Collection entries
Rows are one point carried round by a steady rotation, each followed by how many ticks it has turned.
The counts run from 0 to 298.
[ -6, -13, -12,  -9,  13,   4,   0,  -4,   0,  25, -12,  13,  -7,   7,  -3,
  29,  10,  18,  -5, -20,  34,  10,  20,   6,  17,   1,  -1,   2, -36,  10,
 -26,  20,  11, -30,   9,  12,  17,  21,  14,  31,   1, -32,  -4,  18,  10,
   9, -13,  21, -16, -11, -14, -25, -10,  -3, -24,  35,  18,  -5,  29, -13,
  18, -14,  27,  -6,  -9,  -2,  53,  12,  42,   9, -21, -29, -41, -34, -21,
   8,   1,   3,  32,  -8] | 90
[ -1, -32, -12,   4,  11,   9,  37,   3, -33,  13, -20, -11,   5,  -2,  16,
  -3,  29,   7,   9,  -2,   1, -26,  21,  15,   5, -14,  -5,   5, -13,  19,
   6,  -3,  20,   2,  30,  -6,  -3,  10,   5,  19, -22,  12,  -6,  11,   2,
   4,  -9,  39, -13,  14, -20,   6,  12,   6,   0,  24,  -4, -10,   9,  -5,
  -5,  26, -14, -22, -40, -54,  29,  31,  21,  25,  25, -30, -28,  -8, -43,
  18,   6,   2,  15,  -2] | 30
[-13, -16, -22, -37,  21,   6, -18,   6, -23,  -1,  11,  24, -11,   4, -21,
  42,  20,  38,  24, -14,  14,   3,  24,  10,   2,  -4,  -5, -15, -21,  -6,
   5,  13,   4,   2, -11,  29,   1,   3,  35,  28,   3,  -8, -26,  24,  16,
 -23,   5,  11, -20, -16, -11, -19,  -5,  -7, -15,  24, -13, -16,   4, -21,
  33,  -6, -13, -13,  -3, -16,   9,   9,  11, -13, -31, -18, -35, -11, -16,
   6,  -2,  45,  40, -30] | 236
[-10,   4,  -3,   5, -16,  -7,  -8,  -9, -45, -13,   2,  16,   0,  -4, -20,
  20,  11,   4,   8,  -7,   7, -10,  23,   4,  13,   6,  -9,   6,   1,  10,
  15,  43,  24,  24,  -8,  23,  -4,  18,   9,  21, -26,  34,  -7,   8,  15,
   3,  25,  22,   0,  21, -28,  12,  32,  16,  -1,  24,  24,  11,  27,  20,
  21,  14,  11, -37, -22, -18,  42,  13,  33,   4,   0,  16, -28,  15, -20,
 -15, -30,   2,  -2,  -4] | 52
[-16, -26, -25, -18,  -8,  -8,  27,  23, -40,   5,  -7, -23,   2,  -3, -13,
   1,  25,  -6,   2, -25, -13,   1,  12,  18, -30, -18,  -3,  23, -20,   7,
   1, -24,  28,  -5,   4,  13,   7, -14,  10,  15,  15, -17, -22,  23, -21,
  10,   0,  32, -24,  22,  13, -16, -20,  20,  -6,   0,  24, -11,  -5, -15,
   6,  10,  10,  -7, -56, -29,   3,  16,  27,  36,  15,   1, -14, -12, -34,
 -14,   1,   8,  20, -23] | 275
[ 14, -23,  -3,  11,   4,  10,  29,  11, -36,  46,  -4,   4, -10, -16,  -6,
   6,  39,  -8, -14,  17,  -5, -20,  -2,  36, -14,   4, -14,  22, -15,  17,
  -2,   7,   2,  -9,   6,  -3,  -3,  27,  12,  27,  -1,   3,  -4,  33, -17,
  26,  12,  30, -25,   0, -15, -19,  -9,  -2, -22,  26,   5,   3,  -9,   2,
  22,   7,   6, -22,  -9, -43,  26,  21,  34,  34,  28, -14,  -5, -23, -40,
  18,   0,  19,  18, -32] | 207
[  3, -22, -29,  17,  19,   9,  20,  11,  -7,   9,  -4,  11, -13,  15, -19,
   5,  24,   9, -13, -11,  21,  -9,  52,  -7,  10,  -6, -31, -24, -14,  41,
 -21,  -5,  17,   4,   7, -10, -17,  14,  -4,  43,   1, -15, -27,  24,   4,
  13,  -8,  24, -11,   4, -13,  21,  14,  21, -35,  -2,  20, -24,  -6,  -8,
  -8,  -6,  14, -14,  -8, -26,  27,  -3,  18,  39,   1,  -4, -42, -14, -30,
  13,   5,  41,  29,   5] | 138
[ -3,  -5,  -6,  16,  -1,  -1,  18,  28, -48,  -4,  33,  26, -22,  -4,  -3,
  32,  -4,  -2,  16, -12,  -5, -22,   5,  20, -14,  12,   4,  25, -23,  23,
 -25,   8,  -8,  18,  -1,  -8, -14,  18,  29,  21, -11,  -7, -15,   3,  10,
  19,  13,  23, -11,  -7, -18, -49,  13, -23,  10,   5,  -2,  -1,   0, -18,
  35,   8,  -1, -46, -23, -23,  25,   1,  27,  19,   9,  19, -10, -22, -23,
  15, -14,   6,  15, -35] | 190
[-34, -12, -40,  -8,  -8, -26,  17,  22, -21,  11, -21, -26,  13,  24, -19,
  23,  -4, -11,   9, -29,  -6,  -2,  35,  10,  17,   3,   3,  -2,  -9,  13,
  -4, -11,  14,  -2,  -7, -14,   5, -18, -21,   9,  -4,  -1, -26,  12, -14,
   7,  13,  19, -25,  16, -23, -11, -17,   7,  -9,  -4,  38,  29,  -4,  -5,
 -12,  11,   4, -18, -44,  -9,  21, -11,  47,  21,  -1,  38, -43,  -4, -31,
 -20,   7,  12,  26, -12] | 149
[  4,  -2, -19,   1,   0,  -3, -25,   1, -20,  -4,  24,  -1, -16,  19, -36,
  13,  13,   3, -19, -19,   3,   2,  26,   0,   0,  21, -32,  -3,  -3,  31,
 -10,  18,  20,   8,   7,  24, -16,   4,   8,  44,   6, -12, -40,  23,  33,
   1,   9,  -8, -16,   1, -11,  15,  -4,  33, -34, -16,  18, -27,  -3,  14,
  22,  -5,   8, -15,   4, -20,  30,  15,  19,  11,  -2,  -9, -46,   4, -14,
  -2, -24,  35,  30,  -4] | 248
[ -4, -40,   6, -12,   4,  12,   0, -12, -27,  10, -15,  16,  -6,   1,  -6,
  11,   3,   6, -17,  -7,  17,  -2,   6,  20,  -3, -10,  15,  12, -31,   6,
 -14,   7,  23, -42,  11,  13,  16,   5,  22,  26,   0,  -7, -12,  25,  -9,
   3,  -2,  27, -11, -19, -15, -21,  -4,  -8, -16,  48,   6, -15,  22, -19,
  20,   3,  25,   1, -22, -25,  39,  23,  35,  12,  12, -55, -25, -15, -33,
  19, -14,   7,  16,   1] | 93
[  2, -28, -10, -32,  -4, -20,  -1,  -7, -25, -15,  18,  -1,  11,   1,  -2,
  15,  19,  13,  35, -28,  17,  -9,  13,  -6, -26,  -2,  16,   0,   9,  22,
  -2,   5,   9, -14,  15,   9,  13, -12,  35,  32,   8,  -3, -33,  12,  -2,
 -15,   4,  23, -37, -33,  -1, -21,  13,   3,  -8,  38,  23, -16,   0, -22,
  46,   0,   2,  -2,   4, -29,   1,  13,  23, -18,  -3, -20, -35,  -4, -33,
  21, -14,  23,  23, -21] | 110
[  0, -18,  -9,  23,   2,  10,   4,  24, -48, -12,  44,  30, -28,   9,   1,
  25,   1,   3,  17,  -9,   6, -29,  19,  31,  -5,  16, -17,  33, -19,  25,
 -19,  15, -18,   8,   3,  -1,  -1,  22,  28,  41, -21,   3, -15,  10,  21,
  15,  15,  15,   2,  -5, -16, -32,  18, -18,   0,  -8,  -6,  -3,  -6,   3,
  17,  10, -15, -37, -25, -30,  28,   4,  11,   6,   4,  16, -27, -28, -14,
  22,   5,  15,  22, -33] | 188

◆ What you need to do
Line by line, the data should be returned exactly as written.

◆ Reply to the task
Rows are one point carried round by a steady rotation, each followed by how many ticks it has turned.
The counts run from 0 to 298.
[ -6, -13, -12,  -9,  13,   4,   0,  -4,   0,  25, -12,  13,  -7,   7,  -3,
  29,  10,  18,  -5, -20,  34,  10,  20,   6,  17,   1,  -1,   2, -36,  10,
 -26,  20,  11, -30,   9,  12,  17,  21,  14,  31,   1, -32,  -4,  18,  10,
   9, -13,  21, -16, -11, -14, -25, -10,  -3, -24,  35,  18,  -5,  29, -13,
  18, -14,  27,  -6,  -9,  -2,  53,  12,  42,   9, -21, -29, -41, -34, -21,
   8,   1,   3,  32,  -8] | 90
[ -1, -32, -12,   4,  11,   9,  37,   3, -33,  13, -20, -11,   5,  -2,  16,
  -3,  29,   7,   9,  -2,   1, -26,  21,  15,   5, -14,  -5,   5, -13,  19,
   6,  -3,  20,   2,  30,  -6,  -3,  10,   5,  19, -22,  12,  -6,  11,   2,
   4,  -9,  39, -13,  14, -20,   6,  12,   6,   0,  24,  -4, -10,   9,  -5,
  -5,  26, -14, -22, -40, -54,  29,  31,  21,  25,  25, -30, -28,  -8, -43,
  18,   6,   2,  15,  -2] | 30
[-13, -16, -22, -37,  21,   6, -18,   6, -23,  -1,  11,  24, -11,   4, -21,
  42,  20,  38,  24, -14,  14,   3,  24,  10,   2,  -4,  -5, -15, -21,  -6,
   5,  13,   4,   2, -11,  29,   1,   3,  35,  28,   3,  -8, -26,  24,  16,
 -23,   5,  11, -20, -16, -11, -19,  -5,  -7, -15,  24, -13, -16,   4, -21,
  33,  -6, -13, -13,  -3, -16,   9,   9,  11, -13, -31, -18, -35, -11, -16,
   6,  -2,  45,  40, -30] | 236
[-10,   4,  -3,   5, -16,  -7,  -8,  -9, -45, -13,   2,  16,   0,  -4, -20,
  20,  11,   4,   8,  -7,   7, -10,  23,   4,  13,   6,  -9,   6,   1,  10,
  15,  43,  24,  24,  -8,  23,  -4,  18,   9,  21, -26,  34,  -7,   8,  15,
   3,  25,  22,   0,  21, -28,  12,  32,  16,  -1,  24,  24,  11,  27,  20,
  21,  14,  11, -37, -22, -18,  42,  13,  33,   4,   0,  16, -28,  15, -20,
 -15, -30,   2,  -2,  -4] | 52
[-16, -26, -25, -18,  -8,  -8,  27,  23, -40,   5,  -7, -23,   2,  -3, -13,
   1,  25,  -6,   2, -25, -13,   1,  12,  18, -30, -18,  -3,  23, -20,   7,
   1, -24,  28,  -5,   4,  13,   7, -14,  10,  15,  15, -17, -22,  23, -21,
  10,   0,  32, -24,  22,  13, -16, -20,  20,  -6,   0,  24, -11,  -5, -15,
   6,  10,  10,  -7, -56, -29,   3,  16,  27,  36,  15,   1, -14, -12, -34,
 -14,   1,   8,  20, -23] | 275
[ 14, -23,  -3,  11,   4,  10,  29,  11, -36,  46,  -4,   4, -10, -16,  -6,
   6,  39,  -8, -14,  17,  -5, -20,  -2,  36, -14,   4, -14,  22, -15,  17,
  -2,   7,   2,  -9,   6,  -3,  -3,  27,  12,  27,  -1,   3,  -4,  33, -17,
  26,  12,  30, -25,   0, -15, -19,  -9,  -2, -22,  26,   5,   3,  -9,   2,
  22,   7,   6, -22,  -9, -43,  26,  21,  34,  34,  28, -14,  -5, -23, -40,
  18,   0,  19,  18, -32] | 207
[  3, -22, -29,  17,  19,   9,  20,  11,  -7,   9,  -4,  11, -13,  15, -19,
   5,  24,   9, -13, -11,  21,  -9,  52,  -7,  10,  -6, -31, -24, -14,  41,
 -21,  -5,  17,   4,   7, -10, -17,  14,  -4,  43,   1, -15, -27,  24,   4,
  13,  -8,  24, -11,   4, -13,  21,  14,  21, -35,  -2,  20, -24,  -6,  -8,
  -8,  -6,  14, -14,  -8, -26,  27,  -3,  18,  39,   1,  -4, -42, -14, -30,
  13,   5,  41,  29,   5] | 138
[ -3,  -5,  -6,  16,  -1,  -1,  18,  28, -48,  -4,  33,  26, -22,  -4,  -3,
  32,  -4,  -2,  16, -12,  -5, -22,   5,  20, -14,  12,   4,  25, -23,  23,
 -25,   8,  -8,  18,  -1,  -8, -14,  18,  29,  21, -11,  -7, -15,   3,  10,
  19,  13,  23, -11,  -7, -18, -49,  13, -23,  10,   5,  -2,  -1,   0, -18,
  35,   8,  -1, -46, -23, -23,  25,   1,  27,  19,   9,  19, -10, -22, -23,
  15, -14,   6,  15, -35] | 190
[-34, -12, -40,  -8,  -8, -26,  17,  22, -21,  11, -21, -26,  13,  24, -19,
  23,  -4, -11,   9, -29,  -6,  -2,  35,  10,  17,   3,   3,  -2,  -9,  13,
  -4, -11,  14,  -2,  -7, -14,   5, -18, -21,   9,  -4,  -1, -26,  12, -14,
   7,  13,  19, -25,  16, -23, -11, -17,   7,  -9,  -4,  38,  29,  -4,  -5,
 -12,  11,   4, -18, -44,  -9,  21, -11,  47,  21,  -1,  38, -43,  -4, -31,
 -20,   7,  12,  26, -12] | 149
[  4,  -2, -19,   1,   0,  -3, -25,   1, -20,  -4,  24,  -1, -16,  19, -36,
  13,  13,   3, -19, -19,   3,   2,  26,   0,   0,  21, -32,  -3,  -3,  31,
 -10,  18,  20,   8,   7,  24, -16,   4,   8,  44,   6, -12, -40,  23,  33,
   1,   9,  -8, -16,   1, -11,  15,  -4,  33, -34, -16,  18, -27,  -3,  14,
  22,  -5,   8, -15,   4, -20,  30,  15,  19,  11,  -2,  -9, -46,   4, -14,
  -2, -24,  35,  30,  -4] | 248
[ -4, -40,   6, -12,   4,  12,   0, -12, -27,  10, -15,  16,  -6,   1,  -6,
  11,   3,   6, -17,  -7,  17,  -2,   6,  20,  -3, -10,  15,  12, -31,   6,
 -14,   7,  23, -42,  11,  13,  16,   5,  22,  26,   0,  -7, -12,  25,  -9,
   3,  -2,  27, -11, -19, -15, -21,  -4,  -8, -16,  48,   6, -15,  22, -19,
  20,   3,  25,   1, -22, -25,  39,  23,  35,  12,  12, -55, -25, -15, -33,
  19, -14,   7,  16,   1] | 93
[  2, -28, -10, -32,  -4, -20,  -1,  -7, -25, -15,  18,  -1,  11,   1,  -2,
  15,  19,  13,  35, -28,  17,  -9,  13,  -6, -26,  -2,  16,   0,   9,  22,
  -2,   5,   9, -14,  15,   9,  13, -12,  35,  32,   8,  -3, -33,  12,  -2,
 -15,   4,  23, -37, -33,  -1, -21,  13,   3,  -8,  38,  23, -16,   0, -22,
  46,   0,   2,  -2,   4, -29,   1,  13,  23, -18,  -3, -20, -35,  -4, -33,
  21, -14,  23,  23, -21] | 110
[  0, -18,  -9,  23,   2,  10,   4,  24, -48, -12,  44,  30, -28,   9,   1,
  25,   1,   3,  17,  -9,   6, -29,  19,  31,  -5,  16, -17,  33, -19,  25,
 -19,  15, -18,   8,   3,  -1,  -1,  22,  28,  41, -21,   3, -15,  10,  21,
  15,  15,  15,   2,  -5, -16, -32,  18, -18,   0,  -8,  -6,  -3,  -6,   3,
  17,  10, -15, -37, -25, -30,  28,   4,  11,   6,   4,  16, -27, -28, -14,
  22,   5,  15,  22, -33] | 188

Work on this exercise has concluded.